* EXERCISE INSTRUCTIONS: Reproduce, exactly and in full, only the lines below from the one containing "-27 -176 -107" through the one containing "94 -384 -112".

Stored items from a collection
-- -- --

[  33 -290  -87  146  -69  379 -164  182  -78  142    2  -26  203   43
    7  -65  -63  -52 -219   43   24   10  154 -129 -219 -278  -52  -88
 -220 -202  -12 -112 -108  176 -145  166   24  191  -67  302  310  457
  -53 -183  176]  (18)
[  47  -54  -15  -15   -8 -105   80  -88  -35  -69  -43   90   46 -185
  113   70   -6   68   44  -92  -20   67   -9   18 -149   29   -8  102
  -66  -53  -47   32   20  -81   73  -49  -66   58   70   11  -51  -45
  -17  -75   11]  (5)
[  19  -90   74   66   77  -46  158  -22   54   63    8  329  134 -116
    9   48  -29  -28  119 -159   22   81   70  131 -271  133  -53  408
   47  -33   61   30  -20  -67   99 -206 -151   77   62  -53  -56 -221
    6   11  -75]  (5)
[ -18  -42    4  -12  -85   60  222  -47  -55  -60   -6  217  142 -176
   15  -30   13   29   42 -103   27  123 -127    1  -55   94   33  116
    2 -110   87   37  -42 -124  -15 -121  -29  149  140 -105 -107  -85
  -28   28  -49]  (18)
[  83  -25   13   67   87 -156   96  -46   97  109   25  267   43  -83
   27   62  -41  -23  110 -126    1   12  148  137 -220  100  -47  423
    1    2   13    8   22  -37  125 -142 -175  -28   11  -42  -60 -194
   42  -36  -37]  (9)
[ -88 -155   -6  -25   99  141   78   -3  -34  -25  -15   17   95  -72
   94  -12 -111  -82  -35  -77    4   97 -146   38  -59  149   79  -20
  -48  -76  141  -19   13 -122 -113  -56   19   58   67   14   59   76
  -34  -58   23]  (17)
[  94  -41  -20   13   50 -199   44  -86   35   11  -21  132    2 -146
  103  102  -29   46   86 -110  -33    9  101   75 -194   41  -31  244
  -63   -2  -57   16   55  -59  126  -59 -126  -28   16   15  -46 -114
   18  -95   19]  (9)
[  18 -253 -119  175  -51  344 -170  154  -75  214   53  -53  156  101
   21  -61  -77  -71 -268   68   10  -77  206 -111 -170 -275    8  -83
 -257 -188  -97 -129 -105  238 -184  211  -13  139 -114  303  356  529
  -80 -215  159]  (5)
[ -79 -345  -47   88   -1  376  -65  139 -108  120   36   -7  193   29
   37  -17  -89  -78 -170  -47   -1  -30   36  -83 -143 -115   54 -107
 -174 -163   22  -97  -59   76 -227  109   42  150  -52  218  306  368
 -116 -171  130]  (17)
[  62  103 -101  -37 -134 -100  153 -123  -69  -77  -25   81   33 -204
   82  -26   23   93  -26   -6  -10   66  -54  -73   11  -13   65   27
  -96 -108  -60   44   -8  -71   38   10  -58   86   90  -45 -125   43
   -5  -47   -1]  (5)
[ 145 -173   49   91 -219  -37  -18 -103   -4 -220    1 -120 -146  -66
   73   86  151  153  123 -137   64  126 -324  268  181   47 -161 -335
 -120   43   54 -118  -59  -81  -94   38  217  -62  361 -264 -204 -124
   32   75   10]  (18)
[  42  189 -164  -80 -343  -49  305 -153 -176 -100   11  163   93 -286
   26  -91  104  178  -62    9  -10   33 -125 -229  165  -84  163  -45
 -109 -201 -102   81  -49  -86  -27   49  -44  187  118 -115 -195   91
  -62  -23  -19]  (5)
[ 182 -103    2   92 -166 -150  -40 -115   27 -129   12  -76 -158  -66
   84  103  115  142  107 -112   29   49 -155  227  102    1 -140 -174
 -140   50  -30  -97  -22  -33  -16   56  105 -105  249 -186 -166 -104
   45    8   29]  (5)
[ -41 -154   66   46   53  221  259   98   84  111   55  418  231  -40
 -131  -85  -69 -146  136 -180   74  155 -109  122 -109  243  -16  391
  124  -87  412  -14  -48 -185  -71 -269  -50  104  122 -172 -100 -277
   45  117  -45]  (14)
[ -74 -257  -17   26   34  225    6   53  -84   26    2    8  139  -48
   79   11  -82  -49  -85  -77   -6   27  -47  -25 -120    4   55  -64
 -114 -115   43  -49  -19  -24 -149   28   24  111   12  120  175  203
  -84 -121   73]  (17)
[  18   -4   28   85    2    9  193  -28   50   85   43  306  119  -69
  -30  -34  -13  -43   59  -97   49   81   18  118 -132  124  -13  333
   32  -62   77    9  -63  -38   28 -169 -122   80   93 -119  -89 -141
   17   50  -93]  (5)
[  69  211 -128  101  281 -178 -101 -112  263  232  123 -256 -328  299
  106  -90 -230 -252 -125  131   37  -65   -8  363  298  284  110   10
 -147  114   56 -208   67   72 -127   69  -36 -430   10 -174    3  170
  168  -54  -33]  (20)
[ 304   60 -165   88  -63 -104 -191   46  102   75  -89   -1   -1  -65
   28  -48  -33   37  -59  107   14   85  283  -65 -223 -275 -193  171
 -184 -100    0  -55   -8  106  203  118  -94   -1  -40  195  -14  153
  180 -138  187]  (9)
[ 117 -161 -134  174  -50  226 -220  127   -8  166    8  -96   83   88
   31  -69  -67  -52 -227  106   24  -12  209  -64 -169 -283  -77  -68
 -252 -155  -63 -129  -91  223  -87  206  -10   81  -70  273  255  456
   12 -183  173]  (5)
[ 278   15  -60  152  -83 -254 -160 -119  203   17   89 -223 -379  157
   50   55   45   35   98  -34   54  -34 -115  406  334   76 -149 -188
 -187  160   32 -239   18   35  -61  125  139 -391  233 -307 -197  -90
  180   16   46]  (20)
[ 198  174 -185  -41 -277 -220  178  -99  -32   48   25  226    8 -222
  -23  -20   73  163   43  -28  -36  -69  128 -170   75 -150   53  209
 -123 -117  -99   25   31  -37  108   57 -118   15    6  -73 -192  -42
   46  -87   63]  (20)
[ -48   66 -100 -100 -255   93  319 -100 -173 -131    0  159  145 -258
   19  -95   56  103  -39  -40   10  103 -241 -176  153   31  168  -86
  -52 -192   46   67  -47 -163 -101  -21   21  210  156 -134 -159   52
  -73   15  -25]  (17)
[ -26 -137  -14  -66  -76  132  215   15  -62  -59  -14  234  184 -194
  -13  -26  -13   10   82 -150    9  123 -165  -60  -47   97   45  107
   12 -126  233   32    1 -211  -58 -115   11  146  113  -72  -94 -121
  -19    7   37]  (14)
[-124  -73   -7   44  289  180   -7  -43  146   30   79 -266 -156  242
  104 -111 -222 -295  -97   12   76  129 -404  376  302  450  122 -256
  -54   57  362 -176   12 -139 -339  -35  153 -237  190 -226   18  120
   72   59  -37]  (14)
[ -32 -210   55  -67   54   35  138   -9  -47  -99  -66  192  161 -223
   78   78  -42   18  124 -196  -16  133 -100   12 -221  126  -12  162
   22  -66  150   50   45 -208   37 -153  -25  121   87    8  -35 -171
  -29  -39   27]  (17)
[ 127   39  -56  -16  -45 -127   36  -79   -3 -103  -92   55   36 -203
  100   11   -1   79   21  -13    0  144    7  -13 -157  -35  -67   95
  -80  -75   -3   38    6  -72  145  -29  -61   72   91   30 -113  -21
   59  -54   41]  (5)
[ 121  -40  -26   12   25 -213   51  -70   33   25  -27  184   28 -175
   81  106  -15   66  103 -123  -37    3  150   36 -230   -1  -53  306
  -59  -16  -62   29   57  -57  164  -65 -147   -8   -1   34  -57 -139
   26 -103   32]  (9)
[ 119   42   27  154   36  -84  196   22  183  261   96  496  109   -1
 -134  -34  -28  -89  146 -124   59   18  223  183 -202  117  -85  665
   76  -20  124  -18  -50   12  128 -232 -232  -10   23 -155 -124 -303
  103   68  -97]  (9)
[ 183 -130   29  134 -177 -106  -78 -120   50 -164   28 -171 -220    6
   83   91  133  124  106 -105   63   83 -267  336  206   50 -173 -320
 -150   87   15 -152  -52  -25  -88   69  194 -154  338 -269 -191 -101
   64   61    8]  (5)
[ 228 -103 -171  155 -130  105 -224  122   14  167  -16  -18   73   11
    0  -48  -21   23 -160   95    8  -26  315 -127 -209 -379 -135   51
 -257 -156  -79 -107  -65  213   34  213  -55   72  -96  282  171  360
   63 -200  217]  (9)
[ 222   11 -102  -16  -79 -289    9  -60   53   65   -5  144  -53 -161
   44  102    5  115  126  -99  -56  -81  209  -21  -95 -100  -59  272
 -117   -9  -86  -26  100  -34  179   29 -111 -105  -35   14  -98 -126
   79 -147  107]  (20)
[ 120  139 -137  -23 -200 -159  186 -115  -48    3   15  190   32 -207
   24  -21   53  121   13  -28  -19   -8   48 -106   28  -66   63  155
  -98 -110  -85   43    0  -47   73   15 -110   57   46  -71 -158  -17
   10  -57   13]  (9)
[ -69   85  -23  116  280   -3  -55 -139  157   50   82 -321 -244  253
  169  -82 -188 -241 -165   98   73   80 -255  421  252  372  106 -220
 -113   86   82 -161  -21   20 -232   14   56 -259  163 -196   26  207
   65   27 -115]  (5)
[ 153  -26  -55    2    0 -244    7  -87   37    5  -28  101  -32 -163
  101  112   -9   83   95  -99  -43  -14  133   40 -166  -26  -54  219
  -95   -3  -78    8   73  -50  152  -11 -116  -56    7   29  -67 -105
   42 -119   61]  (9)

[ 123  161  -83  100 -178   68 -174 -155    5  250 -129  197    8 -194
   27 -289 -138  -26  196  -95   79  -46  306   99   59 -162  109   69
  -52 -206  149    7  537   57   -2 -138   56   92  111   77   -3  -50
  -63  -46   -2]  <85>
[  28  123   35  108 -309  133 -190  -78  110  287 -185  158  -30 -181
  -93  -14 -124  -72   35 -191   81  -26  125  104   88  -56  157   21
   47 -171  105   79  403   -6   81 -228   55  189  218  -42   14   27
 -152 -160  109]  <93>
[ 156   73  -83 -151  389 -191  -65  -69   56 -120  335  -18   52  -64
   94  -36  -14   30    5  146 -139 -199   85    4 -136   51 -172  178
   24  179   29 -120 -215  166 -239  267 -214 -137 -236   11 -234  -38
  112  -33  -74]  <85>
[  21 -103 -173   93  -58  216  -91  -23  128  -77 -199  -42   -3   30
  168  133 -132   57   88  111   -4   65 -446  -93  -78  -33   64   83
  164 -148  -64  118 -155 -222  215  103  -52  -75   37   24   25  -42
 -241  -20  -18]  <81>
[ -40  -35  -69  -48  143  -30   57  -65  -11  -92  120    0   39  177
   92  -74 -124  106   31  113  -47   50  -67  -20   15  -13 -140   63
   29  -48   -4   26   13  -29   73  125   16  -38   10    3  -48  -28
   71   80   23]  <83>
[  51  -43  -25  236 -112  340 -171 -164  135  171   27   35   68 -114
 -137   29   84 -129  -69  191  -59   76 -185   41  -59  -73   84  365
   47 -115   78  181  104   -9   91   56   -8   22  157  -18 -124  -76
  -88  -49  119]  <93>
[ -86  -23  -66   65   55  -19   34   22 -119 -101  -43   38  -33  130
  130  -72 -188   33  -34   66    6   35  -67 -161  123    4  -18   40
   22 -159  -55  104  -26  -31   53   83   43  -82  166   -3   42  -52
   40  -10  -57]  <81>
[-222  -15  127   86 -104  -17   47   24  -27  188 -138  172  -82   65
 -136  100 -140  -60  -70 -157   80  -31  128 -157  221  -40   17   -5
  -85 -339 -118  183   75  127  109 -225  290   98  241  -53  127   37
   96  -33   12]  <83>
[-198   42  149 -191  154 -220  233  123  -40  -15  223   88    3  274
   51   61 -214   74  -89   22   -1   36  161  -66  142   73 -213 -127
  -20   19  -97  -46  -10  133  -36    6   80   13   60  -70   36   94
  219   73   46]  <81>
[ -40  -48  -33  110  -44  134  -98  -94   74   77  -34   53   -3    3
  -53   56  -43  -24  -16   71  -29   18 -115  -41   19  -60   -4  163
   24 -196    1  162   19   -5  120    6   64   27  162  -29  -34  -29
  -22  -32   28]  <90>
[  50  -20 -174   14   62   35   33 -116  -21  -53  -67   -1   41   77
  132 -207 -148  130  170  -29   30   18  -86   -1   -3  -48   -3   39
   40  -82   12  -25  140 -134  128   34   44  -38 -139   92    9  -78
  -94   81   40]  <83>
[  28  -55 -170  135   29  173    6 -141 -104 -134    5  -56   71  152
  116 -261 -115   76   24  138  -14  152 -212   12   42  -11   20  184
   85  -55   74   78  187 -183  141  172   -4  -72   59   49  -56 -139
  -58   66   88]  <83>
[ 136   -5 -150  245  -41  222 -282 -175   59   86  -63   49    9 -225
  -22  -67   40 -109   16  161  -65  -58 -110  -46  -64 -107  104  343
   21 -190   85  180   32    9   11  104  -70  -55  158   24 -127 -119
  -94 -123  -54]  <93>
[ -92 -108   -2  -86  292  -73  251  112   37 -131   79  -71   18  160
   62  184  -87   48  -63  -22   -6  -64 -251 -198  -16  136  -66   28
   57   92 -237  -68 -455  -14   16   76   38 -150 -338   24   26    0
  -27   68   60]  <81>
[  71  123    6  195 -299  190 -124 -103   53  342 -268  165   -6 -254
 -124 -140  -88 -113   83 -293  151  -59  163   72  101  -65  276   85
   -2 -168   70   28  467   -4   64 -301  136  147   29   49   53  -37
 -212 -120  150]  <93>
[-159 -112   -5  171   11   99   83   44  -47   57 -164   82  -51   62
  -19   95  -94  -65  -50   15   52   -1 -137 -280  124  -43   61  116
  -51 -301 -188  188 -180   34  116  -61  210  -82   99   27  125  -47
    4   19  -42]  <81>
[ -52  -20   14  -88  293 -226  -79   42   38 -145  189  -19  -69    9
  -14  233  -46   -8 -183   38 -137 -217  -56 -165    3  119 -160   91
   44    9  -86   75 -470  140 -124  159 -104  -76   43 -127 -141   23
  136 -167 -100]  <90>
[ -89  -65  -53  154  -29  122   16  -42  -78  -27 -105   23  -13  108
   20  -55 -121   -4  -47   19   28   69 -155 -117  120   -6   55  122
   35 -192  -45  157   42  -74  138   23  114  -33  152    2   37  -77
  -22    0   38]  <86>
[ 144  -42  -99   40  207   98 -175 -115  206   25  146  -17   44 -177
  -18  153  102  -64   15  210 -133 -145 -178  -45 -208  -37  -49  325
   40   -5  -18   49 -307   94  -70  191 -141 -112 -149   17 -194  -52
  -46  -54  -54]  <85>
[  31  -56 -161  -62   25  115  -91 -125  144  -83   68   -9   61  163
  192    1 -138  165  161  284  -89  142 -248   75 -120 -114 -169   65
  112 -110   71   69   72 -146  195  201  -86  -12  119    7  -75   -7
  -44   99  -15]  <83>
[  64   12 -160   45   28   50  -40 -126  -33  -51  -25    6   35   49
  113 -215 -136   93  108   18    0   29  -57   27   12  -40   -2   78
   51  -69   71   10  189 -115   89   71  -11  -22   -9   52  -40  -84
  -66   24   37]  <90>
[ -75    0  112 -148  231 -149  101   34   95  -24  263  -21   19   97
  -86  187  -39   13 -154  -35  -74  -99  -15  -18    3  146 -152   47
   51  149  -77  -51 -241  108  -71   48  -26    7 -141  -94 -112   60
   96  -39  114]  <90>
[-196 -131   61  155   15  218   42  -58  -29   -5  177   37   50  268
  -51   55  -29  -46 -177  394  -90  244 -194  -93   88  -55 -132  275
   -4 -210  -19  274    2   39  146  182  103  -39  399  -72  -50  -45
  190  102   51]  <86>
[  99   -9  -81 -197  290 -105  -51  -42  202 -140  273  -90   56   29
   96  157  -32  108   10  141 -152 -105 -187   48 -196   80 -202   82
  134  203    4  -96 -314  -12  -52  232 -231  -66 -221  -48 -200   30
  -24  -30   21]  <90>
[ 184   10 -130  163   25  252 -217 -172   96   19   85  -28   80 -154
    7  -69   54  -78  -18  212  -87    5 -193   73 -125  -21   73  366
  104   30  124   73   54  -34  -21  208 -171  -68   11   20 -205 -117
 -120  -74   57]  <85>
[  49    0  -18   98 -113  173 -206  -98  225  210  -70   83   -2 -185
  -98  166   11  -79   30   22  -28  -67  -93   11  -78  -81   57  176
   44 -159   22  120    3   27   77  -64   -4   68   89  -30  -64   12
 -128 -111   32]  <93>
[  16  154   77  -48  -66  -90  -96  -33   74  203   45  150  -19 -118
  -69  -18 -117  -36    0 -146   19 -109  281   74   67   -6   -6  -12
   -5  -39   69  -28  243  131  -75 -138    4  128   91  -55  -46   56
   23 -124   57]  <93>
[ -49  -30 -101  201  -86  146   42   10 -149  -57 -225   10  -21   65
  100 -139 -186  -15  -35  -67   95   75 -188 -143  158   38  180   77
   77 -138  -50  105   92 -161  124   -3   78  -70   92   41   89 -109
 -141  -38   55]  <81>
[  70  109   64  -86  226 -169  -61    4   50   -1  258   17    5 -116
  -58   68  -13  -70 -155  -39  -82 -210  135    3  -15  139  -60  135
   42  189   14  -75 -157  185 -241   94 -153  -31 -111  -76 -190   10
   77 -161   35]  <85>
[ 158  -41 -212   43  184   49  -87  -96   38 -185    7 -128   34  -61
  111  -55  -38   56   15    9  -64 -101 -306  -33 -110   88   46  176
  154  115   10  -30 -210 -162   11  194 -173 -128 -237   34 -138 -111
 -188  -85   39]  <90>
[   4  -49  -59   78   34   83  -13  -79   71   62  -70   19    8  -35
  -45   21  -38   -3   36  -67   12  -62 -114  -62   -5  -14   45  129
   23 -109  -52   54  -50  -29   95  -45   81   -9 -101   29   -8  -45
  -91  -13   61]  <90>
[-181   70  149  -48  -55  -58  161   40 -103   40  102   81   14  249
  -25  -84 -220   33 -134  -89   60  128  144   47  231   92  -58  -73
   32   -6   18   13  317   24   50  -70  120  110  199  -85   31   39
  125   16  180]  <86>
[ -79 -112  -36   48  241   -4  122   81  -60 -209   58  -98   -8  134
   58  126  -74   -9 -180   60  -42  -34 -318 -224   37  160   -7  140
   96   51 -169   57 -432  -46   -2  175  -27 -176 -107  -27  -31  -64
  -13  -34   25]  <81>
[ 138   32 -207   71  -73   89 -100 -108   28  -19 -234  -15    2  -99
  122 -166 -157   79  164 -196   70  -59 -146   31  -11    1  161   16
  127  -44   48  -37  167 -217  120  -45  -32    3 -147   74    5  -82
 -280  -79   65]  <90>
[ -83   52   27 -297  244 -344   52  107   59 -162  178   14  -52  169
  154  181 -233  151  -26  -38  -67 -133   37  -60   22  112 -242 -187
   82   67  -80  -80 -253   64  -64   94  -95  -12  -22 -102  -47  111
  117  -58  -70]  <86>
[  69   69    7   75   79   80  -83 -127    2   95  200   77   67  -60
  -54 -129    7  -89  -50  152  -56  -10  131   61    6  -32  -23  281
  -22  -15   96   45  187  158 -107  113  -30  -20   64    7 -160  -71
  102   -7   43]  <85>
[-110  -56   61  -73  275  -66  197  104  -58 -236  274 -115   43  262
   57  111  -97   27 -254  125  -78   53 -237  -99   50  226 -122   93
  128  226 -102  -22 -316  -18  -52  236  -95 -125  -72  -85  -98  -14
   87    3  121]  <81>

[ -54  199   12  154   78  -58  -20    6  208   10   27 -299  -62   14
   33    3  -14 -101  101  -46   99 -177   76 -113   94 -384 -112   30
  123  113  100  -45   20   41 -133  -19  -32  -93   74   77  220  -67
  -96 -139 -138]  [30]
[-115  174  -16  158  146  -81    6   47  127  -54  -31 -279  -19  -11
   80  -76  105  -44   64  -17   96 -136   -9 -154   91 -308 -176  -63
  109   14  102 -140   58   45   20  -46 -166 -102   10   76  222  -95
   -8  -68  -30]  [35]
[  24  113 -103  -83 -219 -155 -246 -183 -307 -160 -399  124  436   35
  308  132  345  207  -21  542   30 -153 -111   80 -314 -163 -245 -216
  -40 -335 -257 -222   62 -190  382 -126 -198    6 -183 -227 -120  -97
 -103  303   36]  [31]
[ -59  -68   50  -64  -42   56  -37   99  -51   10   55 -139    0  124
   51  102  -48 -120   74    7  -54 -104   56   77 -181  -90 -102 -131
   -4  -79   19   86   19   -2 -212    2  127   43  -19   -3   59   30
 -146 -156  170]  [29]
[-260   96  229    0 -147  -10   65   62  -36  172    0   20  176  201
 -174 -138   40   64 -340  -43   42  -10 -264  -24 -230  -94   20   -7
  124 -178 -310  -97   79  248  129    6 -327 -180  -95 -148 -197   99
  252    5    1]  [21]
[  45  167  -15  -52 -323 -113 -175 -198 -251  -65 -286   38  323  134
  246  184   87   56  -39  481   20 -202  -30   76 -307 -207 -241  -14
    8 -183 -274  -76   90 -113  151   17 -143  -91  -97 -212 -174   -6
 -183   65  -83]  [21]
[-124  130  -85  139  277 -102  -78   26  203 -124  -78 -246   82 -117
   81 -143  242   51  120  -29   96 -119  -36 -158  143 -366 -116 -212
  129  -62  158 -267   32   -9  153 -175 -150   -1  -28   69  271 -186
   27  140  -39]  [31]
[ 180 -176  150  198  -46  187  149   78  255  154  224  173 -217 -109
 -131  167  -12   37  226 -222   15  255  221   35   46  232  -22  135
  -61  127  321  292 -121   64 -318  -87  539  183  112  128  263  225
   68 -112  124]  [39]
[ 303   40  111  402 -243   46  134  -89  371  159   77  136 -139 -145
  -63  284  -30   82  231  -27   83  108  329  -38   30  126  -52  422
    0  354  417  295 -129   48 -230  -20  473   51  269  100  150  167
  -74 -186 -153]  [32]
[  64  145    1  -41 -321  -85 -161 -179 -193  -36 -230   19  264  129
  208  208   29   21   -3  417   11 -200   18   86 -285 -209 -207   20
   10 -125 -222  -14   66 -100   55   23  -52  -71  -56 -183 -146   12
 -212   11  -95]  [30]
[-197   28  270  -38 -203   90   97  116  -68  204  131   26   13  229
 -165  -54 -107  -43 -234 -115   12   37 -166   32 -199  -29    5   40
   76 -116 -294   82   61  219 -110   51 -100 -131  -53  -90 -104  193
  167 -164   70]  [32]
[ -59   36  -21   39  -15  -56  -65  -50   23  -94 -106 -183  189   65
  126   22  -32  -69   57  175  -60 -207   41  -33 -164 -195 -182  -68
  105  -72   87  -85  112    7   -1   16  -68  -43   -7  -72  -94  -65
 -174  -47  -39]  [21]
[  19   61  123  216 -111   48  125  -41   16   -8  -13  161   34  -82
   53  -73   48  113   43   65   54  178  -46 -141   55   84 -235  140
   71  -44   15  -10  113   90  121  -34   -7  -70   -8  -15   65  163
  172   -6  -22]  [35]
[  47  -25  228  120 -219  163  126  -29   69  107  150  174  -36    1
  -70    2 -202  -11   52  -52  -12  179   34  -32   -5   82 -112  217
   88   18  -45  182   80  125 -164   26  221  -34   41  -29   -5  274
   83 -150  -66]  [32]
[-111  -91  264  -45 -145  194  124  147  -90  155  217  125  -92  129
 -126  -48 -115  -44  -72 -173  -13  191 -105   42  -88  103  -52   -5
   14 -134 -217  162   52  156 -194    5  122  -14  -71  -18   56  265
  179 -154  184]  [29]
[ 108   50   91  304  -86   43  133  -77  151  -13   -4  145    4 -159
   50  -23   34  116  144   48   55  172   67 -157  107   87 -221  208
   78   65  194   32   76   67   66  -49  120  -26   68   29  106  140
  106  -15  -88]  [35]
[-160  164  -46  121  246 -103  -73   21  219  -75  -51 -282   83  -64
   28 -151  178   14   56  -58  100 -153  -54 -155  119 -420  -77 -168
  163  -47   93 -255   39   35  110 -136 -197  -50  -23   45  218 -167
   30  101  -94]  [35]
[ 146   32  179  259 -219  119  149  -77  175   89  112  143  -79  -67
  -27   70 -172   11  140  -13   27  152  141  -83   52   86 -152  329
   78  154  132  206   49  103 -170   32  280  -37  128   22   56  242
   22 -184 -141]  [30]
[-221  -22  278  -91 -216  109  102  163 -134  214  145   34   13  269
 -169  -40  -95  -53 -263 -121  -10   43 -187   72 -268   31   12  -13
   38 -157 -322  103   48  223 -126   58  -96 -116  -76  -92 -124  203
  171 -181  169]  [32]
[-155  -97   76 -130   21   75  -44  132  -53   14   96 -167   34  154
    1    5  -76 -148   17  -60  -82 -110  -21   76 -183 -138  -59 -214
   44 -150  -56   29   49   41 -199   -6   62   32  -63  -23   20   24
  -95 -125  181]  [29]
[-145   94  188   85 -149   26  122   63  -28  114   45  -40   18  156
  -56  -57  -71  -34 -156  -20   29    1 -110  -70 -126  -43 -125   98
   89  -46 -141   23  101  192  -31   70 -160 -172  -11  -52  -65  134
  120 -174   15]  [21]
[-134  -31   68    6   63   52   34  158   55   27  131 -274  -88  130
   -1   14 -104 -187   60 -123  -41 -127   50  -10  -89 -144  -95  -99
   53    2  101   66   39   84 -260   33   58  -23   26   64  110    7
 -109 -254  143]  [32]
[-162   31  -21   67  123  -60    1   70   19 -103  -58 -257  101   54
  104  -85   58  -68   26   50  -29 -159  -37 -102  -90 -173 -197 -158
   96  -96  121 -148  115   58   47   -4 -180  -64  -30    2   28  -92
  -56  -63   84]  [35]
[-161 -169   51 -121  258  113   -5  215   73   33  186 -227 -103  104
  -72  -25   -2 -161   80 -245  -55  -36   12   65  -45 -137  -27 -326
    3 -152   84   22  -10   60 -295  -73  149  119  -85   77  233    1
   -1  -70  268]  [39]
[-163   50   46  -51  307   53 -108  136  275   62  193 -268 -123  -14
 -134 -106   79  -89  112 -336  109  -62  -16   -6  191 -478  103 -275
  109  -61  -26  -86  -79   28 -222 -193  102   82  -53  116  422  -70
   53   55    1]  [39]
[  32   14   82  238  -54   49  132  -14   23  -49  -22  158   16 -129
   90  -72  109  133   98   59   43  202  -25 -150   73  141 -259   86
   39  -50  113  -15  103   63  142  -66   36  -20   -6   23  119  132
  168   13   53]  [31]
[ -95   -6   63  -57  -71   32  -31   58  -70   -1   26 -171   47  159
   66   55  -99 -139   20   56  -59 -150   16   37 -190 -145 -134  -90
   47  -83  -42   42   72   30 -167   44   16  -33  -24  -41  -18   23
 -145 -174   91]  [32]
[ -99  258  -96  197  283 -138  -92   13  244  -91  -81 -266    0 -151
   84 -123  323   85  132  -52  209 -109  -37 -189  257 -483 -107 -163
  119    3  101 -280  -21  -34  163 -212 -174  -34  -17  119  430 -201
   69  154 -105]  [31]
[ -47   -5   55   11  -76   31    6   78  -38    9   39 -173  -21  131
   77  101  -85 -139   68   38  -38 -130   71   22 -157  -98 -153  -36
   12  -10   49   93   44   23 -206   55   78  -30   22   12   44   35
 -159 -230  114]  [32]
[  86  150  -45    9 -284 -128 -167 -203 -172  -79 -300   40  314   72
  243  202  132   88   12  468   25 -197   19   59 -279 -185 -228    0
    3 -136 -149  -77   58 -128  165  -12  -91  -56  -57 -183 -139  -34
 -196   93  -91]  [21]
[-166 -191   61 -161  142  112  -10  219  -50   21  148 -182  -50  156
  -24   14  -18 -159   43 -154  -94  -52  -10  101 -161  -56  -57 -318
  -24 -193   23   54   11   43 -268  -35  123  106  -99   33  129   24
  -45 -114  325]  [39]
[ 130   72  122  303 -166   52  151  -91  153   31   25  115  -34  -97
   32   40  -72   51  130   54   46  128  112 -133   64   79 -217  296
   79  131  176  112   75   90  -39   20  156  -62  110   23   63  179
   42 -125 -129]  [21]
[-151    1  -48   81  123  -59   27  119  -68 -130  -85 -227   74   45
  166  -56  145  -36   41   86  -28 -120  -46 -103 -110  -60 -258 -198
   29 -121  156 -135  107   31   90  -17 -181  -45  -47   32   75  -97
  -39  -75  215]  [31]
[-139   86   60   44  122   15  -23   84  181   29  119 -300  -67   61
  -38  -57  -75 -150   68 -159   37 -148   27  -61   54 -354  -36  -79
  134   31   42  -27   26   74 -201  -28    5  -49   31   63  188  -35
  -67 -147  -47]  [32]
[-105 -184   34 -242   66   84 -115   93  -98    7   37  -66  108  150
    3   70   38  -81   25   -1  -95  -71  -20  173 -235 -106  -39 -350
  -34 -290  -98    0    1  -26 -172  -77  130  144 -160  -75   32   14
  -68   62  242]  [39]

-- -- --

* OUTPUT OF THE EXERCISE:
   96   51 -169   57 -432  -46   -2  175  -27 -176 -107  -27  -31  -64
  -13  -34   25]  <81>
[ 138   32 -207   71  -73   89 -100 -108   28  -19 -234  -15    2  -99
  122 -166 -157   79  164 -196   70  -59 -146   31  -11    1  161   16
  127  -44   48  -37  167 -217  120  -45  -32    3 -147   74    5  -82
 -280  -79   65]  <90>
[ -83   52   27 -297  244 -344   52  107   59 -162  178   14  -52  169
  154  181 -233  151  -26  -38  -67 -133   37  -60   22  112 -242 -187
   82   67  -80  -80 -253   64  -64   94  -95  -12  -22 -102  -47  111
  117  -58  -70]  <86>
[  69   69    7   75   79   80  -83 -127    2   95  200   77   67  -60
  -54 -129    7  -89  -50  152  -56  -10  131   61    6  -32  -23  281
  -22  -15   96   45  187  158 -107  113  -30  -20   64    7 -160  -71
  102   -7   43]  <85>
[-110  -56   61  -73  275  -66  197  104  -58 -236  274 -115   43  262
   57  111  -97   27 -254  125  -78   53 -237  -99   50  226 -122   93
  128  226 -102  -22 -316  -18  -52  236  -95 -125  -72  -85  -98  -14
   87    3  121]  <81>

[ -54  199   12  154   78  -58  -20    6  208   10   27 -299  -62   14
   33    3  -14 -101  101  -46   99 -177   76 -113   94 -384 -112   30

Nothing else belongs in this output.